Description of the task: In the entries below, the word "Vete" appears on some lines. Copy each of those lines.

(Data provided begins)

Each row is a point on a landscape with many peaks, with its height.
From any point a climber steps to the highest of the 5 points nearest to it. It stops when none of these is higher. Distance is the straight distance between rows; heights are no part of it.
pofar: [ -6 -43  12  25  -2  -7 -17  20]  (h 427)
Zep: [-20 -56  26  21  10 -20 -18  37]  (h 687)
fiko: [-30 -37  16   8 -11 -24 -30  11]  (h 810)
pogit: [ 20  28 -12 -12   6  28  23 -26]  (h 557)
Lifi: [  6  11 -10   5 -12  11  -4 -16]  (h 409)
Bir: [  0 -60  32  22  20 -24  -9  66]  (h 485)
Zamik: [ 38  61 -25 -18   4  36  44  -1]  (h 665)
Sikob: [ 26  91 -43 -18 -19   2  30   4]  (h 549)
Fufip: [ 20  -9  -2  21 -10  32   2   3]  (h 327)
vovi: [ -6  51 -19 -36   2 -20   8 -37]  (h 666)
puzu: [ 15  39 -22 -13  -6  11  14 -25]  (h 438)
Lole: [-26 -59  34   1  22 -17 -18  14]  (h 756)
lele: [ 17  36 -11 -32  27  19  31 -35]  (h 550)
gar: [-12 -43  20   9  16   8 -10  -5]  (h 802)
Lor: [ 23  77 -38 -25  -3  -2  22  -8]  (h 647)
Musi: [-12 -29   8  25 -13 -11 -23  16]  (h 878)
Modu: [ 18  81 -35 -37  13  -1  37  -5]  (h 648)
fuf: [  8 -41  17  33   7  11  -5  24]  (h 411)
gurak: [ 39  63 -32 -17  -6  38  41   3]  (h 637)
teg: [-39 -30  16  -3  -6 -25 -30  -1]  (h 788)
sef: [-42 -55  30   0   6 -36 -23  21]  (h 682)
zoke: [ 25  71 -27 -27  14  15  38  -9]  (h 821)
Napur: [ -8  -2  -3  -3 -11   0 -11 -23]  (h 765)
Buve: [-16 -42  13  23  -2 -13 -21  22]  (h 535)
reb: [-33 -44  25  11  -3 -29 -26  29]  (h 693)
Tegi: [-28 -16   0  10 -21 -23 -32  -5]  (h 669)
Zun: [  2  19 -17   5 -31   2 -12 -11]  (h 351)
pir: [-21 -46  24   0  13  -2 -17   0]  (h 831)
puvo: [ -4 -51  20  32   2 -23 -17  52]  (h 390)
muda: [-17 -43  13  32 -20 -42 -29  52]  (h 294)
tov: [ 22  14  -4 -11  14  34  22 -26]  (h 658)
num: [-14 -27   5  22 -21 -17 -26  18]  (h 650)
Vete: [ -5   7  -1 -16   5  -1  -2 -35]  (h 830)
pani: [ 11 -22   8   8  11  29   7 -15]  (h 678)
meluf: [-21 -32  12  14  -8 -10 -23   3]  (h 761)
Tibu: [  6  11  -5  -8   2  14   2 -28]  (h 721)
potu: [-10 -53  23  18  11  -6  -9  31]  (h 674)
gamo: [ 30  33 -11 -16  11  47  34 -17]  (h 514)
dop: [-18   6  -1 -14  -7 -13 -10 -30]  (h 895)
Zam: [ -2 -19  14   0  13  18   4 -24]  (h 772)
Retuv: [-18 -68  36   6  28 -31 -11  49]  (h 412)
tuze: [  9  -1   3  -6   6  24   9 -28]  (h 749)
fona: [ 18  17 -16  16 -23  22   1  -6]  (h 907)
balo: [-22  -2   1 -11 -17 -20 -24 -21]  (h 799)
Gek: [ 33  64 -27 -12  -6  24  28  -8]  (h 613)
mugil: [ 12  56 -22 -28   5   2  21 -23]  (h 526)
Dimem: [ -9  30 -12 -14 -13 -15  -7 -30]  (h 786)
diti: [-10 -50  21  27  -1 -35 -19  57]  (h 225)
tad: [ 12 -14   6  17   2  31   4  -6]  (h 812)
nesa: [ 28  32  -5 -26  30  31  38 -32]  (h 570)
retin: [ 24  32 -11  -4  -8  31  20 -16]  (h 368)
sirun: [ 17  65 -20 -35  24   7  41 -20]  (h 639)
fava: [-16 -56  22  12  17  -9 -14  18]  (h 767)
Vosa: [ -1  35 -11 -30   6  -6  13 -38]  (h 662)
gusa: [  4  79 -31 -45  15 -28  25 -17]  (h 527)
tevu: [ 21   5 -10  19 -15  29   6  -6]  (h 201)
Siz: [-23 -48  21  20   0 -33 -22  41]  (h 531)
mipi: [-53 -25  19  -9 -15 -35 -36  -8]  (h 668)
ribu: [ 22  48 -28   0 -26  18  16  -7]  (h 477)
tid: [  4 -17   4  25 -11  14 -10   8]  (h 24)
Radi: [-26 -21  12  -5  -1 -16 -21 -21]  (h 815)
kiru: [ 33  88 -37 -23  -6  12  39  11]  (h 575)
gefe: [ 12  63 -23 -39  21  -7  34 -25]  (h 508)
Gup: [  0 -42  15  22  11  12  -8  10]  (h 632)
zokep: [  6 -54  24  37   8 -13  -7  56]  (h 893)
repi: [ -8 -17   7 -10  14  10  -1 -33]  (h 793)
vutik: [ 42  34 -15   0  -5  57  33  -8]  (h 552)
tufe: [  6  24 -18   8 -35   4 -14  -8]  (h 360)
zuke: [-11 -51  31  27   3 -42 -19  65]  (h 247)
gegom: [-17 -13   0  23 -28 -16 -29   6]  (h 605)
kem: [-25 -35  16   1   7 -11 -21  -4]  (h 871)

Two climbers start at each pair of points below. Name the first point that both come to, or write none.
repi, puzu | Vete
gamo, Vosa | Vete
lele, gusa | dop
nesa, vovi | dop
Lole, fuf | pir

Call two points neighbours if one is among the 5 nearest of the other. Go from one point of each pair to the other, from neighbour to neighbour, staying as high as possible. Name the lowest point that can't be avoided.
zoke, Musi | nesa
fona, dop | ribu
Musi, kem | meluf
tad, kem | Zam
kem, dop | Radi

(Data provided ends)

Expected output:
Vete: [ -5   7  -1 -16   5  -1  -2 -35]  (h 830)
repi, puzu | Vete
gamo, Vosa | Vete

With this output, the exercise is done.